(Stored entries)
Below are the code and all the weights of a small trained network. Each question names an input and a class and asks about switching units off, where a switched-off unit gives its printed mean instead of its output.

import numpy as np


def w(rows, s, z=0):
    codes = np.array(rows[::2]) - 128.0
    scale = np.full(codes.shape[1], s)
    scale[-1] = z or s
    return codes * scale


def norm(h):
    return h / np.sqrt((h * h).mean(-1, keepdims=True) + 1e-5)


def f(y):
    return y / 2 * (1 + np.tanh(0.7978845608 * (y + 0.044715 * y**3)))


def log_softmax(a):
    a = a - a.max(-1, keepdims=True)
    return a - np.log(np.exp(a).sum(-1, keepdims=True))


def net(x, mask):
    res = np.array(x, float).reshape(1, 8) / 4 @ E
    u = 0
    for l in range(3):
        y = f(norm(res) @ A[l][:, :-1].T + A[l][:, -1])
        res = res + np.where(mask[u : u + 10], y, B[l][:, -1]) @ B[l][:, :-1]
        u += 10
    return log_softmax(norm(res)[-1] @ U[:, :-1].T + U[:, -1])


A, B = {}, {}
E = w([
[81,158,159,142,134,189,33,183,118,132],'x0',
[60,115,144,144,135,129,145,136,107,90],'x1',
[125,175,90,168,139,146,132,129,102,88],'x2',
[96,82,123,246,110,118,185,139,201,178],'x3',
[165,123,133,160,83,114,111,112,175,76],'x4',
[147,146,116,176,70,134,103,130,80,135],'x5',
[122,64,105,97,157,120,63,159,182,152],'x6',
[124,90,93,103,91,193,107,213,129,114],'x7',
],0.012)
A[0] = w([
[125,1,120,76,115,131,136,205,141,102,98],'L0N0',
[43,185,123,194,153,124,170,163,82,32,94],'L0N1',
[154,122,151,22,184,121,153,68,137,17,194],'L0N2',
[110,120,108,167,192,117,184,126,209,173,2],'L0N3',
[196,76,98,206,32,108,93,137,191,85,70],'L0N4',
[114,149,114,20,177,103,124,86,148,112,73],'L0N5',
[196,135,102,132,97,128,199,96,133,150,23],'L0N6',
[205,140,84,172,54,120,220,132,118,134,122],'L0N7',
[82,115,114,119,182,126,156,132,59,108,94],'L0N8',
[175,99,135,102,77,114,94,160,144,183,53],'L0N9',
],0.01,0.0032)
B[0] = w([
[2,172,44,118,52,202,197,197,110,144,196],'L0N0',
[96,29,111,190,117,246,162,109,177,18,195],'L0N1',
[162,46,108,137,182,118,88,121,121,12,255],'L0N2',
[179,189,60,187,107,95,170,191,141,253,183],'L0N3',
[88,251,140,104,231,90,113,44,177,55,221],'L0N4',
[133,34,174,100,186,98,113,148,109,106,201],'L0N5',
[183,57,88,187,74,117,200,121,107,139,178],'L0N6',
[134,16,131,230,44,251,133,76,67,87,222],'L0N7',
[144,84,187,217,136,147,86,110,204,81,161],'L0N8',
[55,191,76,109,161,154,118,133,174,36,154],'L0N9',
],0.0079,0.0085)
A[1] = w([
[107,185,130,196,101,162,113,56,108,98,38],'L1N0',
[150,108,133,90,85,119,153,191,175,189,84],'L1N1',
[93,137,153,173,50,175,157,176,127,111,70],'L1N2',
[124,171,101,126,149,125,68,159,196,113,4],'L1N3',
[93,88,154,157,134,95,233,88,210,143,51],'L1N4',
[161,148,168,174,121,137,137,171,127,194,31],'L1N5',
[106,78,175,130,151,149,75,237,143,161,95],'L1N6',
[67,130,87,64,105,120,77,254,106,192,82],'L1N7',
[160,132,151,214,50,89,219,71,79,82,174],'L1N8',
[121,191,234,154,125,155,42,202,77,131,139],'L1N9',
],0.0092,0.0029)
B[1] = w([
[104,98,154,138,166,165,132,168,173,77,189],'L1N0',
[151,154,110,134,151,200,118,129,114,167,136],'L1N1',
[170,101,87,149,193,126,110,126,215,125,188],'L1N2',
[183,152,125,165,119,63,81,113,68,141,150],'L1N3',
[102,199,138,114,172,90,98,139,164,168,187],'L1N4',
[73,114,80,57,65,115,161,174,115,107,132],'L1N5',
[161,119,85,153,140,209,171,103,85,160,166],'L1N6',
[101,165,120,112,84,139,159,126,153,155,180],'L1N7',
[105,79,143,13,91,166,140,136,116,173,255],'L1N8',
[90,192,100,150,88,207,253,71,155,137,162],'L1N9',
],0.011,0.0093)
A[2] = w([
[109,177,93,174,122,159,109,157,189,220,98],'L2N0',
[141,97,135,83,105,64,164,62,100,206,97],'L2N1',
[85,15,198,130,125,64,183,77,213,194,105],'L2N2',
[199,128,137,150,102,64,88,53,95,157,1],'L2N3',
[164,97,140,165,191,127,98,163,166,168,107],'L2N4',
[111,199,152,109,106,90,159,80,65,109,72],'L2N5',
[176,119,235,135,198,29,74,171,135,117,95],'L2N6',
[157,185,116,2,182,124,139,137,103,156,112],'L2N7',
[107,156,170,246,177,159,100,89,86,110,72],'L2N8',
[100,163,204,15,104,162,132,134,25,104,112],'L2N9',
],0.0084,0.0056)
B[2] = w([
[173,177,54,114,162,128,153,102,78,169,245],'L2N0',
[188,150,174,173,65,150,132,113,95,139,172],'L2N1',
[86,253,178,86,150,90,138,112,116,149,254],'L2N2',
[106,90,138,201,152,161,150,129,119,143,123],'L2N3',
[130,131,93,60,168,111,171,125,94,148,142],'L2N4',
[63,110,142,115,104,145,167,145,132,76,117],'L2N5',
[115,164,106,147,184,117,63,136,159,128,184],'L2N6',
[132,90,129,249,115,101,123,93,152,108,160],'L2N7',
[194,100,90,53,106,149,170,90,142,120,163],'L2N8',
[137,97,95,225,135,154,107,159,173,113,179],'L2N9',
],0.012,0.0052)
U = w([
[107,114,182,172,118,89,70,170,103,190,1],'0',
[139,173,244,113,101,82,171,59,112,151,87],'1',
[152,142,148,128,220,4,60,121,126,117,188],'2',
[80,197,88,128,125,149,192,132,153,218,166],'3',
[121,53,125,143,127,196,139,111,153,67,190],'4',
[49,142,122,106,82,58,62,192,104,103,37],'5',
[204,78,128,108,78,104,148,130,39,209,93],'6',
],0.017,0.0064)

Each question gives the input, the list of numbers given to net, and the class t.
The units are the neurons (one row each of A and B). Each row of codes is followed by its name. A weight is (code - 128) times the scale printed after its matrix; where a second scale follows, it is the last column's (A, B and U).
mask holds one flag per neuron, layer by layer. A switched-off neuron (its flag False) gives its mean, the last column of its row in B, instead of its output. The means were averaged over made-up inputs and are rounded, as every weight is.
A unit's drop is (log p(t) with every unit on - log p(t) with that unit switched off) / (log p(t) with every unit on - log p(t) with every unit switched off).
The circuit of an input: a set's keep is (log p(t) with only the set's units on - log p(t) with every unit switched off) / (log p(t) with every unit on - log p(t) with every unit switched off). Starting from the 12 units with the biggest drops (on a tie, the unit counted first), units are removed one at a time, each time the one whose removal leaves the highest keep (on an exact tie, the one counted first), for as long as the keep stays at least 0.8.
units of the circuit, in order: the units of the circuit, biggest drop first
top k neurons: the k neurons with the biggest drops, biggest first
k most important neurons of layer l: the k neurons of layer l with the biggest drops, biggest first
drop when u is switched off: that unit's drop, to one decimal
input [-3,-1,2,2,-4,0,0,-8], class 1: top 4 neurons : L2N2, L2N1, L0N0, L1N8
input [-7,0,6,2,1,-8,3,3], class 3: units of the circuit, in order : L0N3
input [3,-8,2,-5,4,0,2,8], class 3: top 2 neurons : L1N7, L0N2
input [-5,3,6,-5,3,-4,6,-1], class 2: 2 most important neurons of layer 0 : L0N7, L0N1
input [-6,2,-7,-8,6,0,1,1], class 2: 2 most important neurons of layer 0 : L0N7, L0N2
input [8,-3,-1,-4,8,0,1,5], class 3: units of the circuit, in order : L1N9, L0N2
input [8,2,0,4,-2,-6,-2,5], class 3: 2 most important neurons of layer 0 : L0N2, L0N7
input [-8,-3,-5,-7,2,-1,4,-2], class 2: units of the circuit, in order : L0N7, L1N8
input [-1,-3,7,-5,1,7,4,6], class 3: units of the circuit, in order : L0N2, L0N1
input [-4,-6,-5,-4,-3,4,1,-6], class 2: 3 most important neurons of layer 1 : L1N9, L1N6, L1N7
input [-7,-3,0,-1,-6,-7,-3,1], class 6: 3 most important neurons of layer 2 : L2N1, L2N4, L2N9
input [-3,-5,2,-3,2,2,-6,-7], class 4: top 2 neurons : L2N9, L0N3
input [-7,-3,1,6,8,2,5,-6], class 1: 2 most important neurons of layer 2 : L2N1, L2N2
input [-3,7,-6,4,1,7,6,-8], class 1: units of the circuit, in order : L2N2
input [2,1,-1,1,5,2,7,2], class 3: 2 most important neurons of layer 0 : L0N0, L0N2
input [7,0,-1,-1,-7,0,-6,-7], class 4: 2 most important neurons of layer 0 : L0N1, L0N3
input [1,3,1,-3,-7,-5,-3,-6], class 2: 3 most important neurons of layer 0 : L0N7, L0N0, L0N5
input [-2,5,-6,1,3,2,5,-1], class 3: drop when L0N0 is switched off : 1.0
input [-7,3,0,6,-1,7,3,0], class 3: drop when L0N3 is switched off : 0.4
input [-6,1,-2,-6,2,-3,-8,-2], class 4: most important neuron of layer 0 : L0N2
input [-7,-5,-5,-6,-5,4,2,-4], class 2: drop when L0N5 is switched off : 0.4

ACTION ITEM:
Above are the lines; repeat exactly the ones from the line containing "input [-5,3,6,-5,3,-4,6,-1], class" down to the line containing "input [-7,3,0,6,-1,7,3,0], class", both inclusive.

EXERCISE ANSWER:
input [-5,3,6,-5,3,-4,6,-1], class 2: 2 most important neurons of layer 0 : L0N7, L0N1
input [-6,2,-7,-8,6,0,1,1], class 2: 2 most important neurons of layer 0 : L0N7, L0N2
input [8,-3,-1,-4,8,0,1,5], class 3: units of the circuit, in order : L1N9, L0N2
input [8,2,0,4,-2,-6,-2,5], class 3: 2 most important neurons of layer 0 : L0N2, L0N7
input [-8,-3,-5,-7,2,-1,4,-2], class 2: units of the circuit, in order : L0N7, L1N8
input [-1,-3,7,-5,1,7,4,6], class 3: units of the circuit, in order : L0N2, L0N1
input [-4,-6,-5,-4,-3,4,1,-6], class 2: 3 most important neurons of layer 1 : L1N9, L1N6, L1N7
input [-7,-3,0,-1,-6,-7,-3,1], class 6: 3 most important neurons of layer 2 : L2N1, L2N4, L2N9
input [-3,-5,2,-3,2,2,-6,-7], class 4: top 2 neurons : L2N9, L0N3
input [-7,-3,1,6,8,2,5,-6], class 1: 2 most important neurons of layer 2 : L2N1, L2N2
input [-3,7,-6,4,1,7,6,-8], class 1: units of the circuit, in order : L2N2
input [2,1,-1,1,5,2,7,2], class 3: 2 most important neurons of layer 0 : L0N0, L0N2
input [7,0,-1,-1,-7,0,-6,-7], class 4: 2 most important neurons of layer 0 : L0N1, L0N3
input [1,3,1,-3,-7,-5,-3,-6], class 2: 3 most important neurons of layer 0 : L0N7, L0N0, L0N5
input [-2,5,-6,1,3,2,5,-1], class 3: drop when L0N0 is switched off : 1.0
input [-7,3,0,6,-1,7,3,0], class 3: drop when L0N3 is switched off : 0.4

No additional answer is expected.